### Data for processing
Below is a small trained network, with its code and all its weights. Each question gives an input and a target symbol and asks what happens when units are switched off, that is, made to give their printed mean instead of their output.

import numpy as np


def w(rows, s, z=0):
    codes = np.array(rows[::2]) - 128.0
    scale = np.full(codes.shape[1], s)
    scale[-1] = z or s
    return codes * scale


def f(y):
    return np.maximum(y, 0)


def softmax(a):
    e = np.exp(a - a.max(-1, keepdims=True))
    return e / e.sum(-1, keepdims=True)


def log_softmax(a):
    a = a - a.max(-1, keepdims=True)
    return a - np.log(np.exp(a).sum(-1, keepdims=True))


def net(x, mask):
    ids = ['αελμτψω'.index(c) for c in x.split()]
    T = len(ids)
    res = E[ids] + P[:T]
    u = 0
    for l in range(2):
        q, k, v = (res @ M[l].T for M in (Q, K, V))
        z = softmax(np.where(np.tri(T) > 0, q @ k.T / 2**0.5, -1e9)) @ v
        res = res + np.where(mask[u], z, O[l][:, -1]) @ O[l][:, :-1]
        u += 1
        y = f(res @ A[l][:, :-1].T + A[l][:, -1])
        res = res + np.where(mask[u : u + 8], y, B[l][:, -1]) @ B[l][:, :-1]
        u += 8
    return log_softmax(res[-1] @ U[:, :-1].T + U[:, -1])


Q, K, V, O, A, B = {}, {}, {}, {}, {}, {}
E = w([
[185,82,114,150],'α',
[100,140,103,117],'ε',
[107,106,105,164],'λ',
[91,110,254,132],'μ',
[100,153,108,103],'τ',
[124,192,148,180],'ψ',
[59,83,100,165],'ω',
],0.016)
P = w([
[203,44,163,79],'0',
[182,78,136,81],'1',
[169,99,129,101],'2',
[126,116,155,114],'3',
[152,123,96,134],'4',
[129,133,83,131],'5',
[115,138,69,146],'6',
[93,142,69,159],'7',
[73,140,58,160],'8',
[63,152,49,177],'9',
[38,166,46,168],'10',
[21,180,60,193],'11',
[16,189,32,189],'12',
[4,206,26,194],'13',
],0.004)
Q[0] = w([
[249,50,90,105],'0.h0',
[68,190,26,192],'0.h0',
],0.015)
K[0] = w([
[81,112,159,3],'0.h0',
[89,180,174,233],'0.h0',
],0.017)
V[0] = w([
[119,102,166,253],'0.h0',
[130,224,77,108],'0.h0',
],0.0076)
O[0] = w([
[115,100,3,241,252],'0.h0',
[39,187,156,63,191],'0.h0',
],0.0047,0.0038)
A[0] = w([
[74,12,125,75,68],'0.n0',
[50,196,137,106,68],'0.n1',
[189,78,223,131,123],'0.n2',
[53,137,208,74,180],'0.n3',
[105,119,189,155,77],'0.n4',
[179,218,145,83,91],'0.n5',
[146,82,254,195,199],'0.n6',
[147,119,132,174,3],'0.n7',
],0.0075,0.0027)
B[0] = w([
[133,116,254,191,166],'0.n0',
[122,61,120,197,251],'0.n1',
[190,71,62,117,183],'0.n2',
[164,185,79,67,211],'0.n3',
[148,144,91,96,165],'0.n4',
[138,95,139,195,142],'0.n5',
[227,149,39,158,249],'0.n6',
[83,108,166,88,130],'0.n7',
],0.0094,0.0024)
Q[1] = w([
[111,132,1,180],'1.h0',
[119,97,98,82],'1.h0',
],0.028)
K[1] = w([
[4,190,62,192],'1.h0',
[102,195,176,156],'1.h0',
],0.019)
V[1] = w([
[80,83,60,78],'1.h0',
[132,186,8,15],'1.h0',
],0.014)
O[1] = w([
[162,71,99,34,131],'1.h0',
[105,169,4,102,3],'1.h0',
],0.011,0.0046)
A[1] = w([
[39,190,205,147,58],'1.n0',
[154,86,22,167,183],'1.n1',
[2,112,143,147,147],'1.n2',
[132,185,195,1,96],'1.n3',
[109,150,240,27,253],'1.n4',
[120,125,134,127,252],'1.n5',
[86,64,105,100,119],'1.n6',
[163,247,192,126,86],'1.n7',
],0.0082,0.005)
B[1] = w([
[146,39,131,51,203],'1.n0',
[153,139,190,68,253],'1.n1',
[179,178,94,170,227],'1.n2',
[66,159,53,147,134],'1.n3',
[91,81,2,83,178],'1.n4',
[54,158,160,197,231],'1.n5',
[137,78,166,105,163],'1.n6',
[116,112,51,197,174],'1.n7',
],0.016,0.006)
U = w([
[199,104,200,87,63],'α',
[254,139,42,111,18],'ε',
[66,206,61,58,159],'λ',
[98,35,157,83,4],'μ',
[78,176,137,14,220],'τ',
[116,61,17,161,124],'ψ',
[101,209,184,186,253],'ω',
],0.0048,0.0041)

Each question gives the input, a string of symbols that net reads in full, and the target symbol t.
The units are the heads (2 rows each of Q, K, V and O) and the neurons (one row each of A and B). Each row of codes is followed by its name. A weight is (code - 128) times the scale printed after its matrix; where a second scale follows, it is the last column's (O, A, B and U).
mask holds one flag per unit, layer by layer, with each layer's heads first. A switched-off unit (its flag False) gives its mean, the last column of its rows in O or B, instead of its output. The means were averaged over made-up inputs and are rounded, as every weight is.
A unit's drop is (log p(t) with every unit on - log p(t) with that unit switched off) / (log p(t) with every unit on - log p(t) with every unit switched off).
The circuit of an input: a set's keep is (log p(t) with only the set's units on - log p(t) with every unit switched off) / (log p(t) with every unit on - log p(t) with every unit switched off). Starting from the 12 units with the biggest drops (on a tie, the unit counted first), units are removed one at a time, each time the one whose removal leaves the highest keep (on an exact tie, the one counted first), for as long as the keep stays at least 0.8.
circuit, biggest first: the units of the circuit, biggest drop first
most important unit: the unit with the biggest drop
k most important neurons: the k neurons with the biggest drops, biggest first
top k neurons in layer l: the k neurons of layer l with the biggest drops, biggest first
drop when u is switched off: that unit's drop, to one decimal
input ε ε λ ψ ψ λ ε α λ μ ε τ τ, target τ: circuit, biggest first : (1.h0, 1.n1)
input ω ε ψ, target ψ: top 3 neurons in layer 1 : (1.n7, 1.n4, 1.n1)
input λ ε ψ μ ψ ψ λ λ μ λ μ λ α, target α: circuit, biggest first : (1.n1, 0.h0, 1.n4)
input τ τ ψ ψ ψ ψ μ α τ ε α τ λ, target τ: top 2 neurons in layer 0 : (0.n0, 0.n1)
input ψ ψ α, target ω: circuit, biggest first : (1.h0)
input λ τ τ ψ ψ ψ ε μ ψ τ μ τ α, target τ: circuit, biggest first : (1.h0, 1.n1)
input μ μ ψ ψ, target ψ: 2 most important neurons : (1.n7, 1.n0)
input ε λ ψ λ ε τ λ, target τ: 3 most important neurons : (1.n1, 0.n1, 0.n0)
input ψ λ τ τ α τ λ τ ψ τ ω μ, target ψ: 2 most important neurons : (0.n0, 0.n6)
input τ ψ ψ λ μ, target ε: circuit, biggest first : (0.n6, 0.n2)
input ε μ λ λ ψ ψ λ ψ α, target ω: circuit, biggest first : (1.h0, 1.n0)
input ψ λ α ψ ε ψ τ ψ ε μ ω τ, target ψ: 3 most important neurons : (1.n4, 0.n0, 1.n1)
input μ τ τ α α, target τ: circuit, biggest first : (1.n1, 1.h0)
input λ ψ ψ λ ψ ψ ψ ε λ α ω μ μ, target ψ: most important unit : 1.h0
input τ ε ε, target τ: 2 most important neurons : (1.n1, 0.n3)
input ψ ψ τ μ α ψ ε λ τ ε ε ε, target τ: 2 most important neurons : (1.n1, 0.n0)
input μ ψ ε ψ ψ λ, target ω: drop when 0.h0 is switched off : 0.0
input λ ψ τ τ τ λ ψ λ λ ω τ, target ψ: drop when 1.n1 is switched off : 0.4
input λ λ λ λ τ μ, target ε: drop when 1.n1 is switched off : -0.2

### Task
In the records above, find each line with the word "question" and copy it.

### Answer to this task
Below is a small trained network, with its code and all its weights. Each question gives an input and a target symbol and asks what happens when units are switched off, that is, made to give their printed mean instead of their output.
Each question gives the input, a string of symbols that net reads in full, and the target symbol t.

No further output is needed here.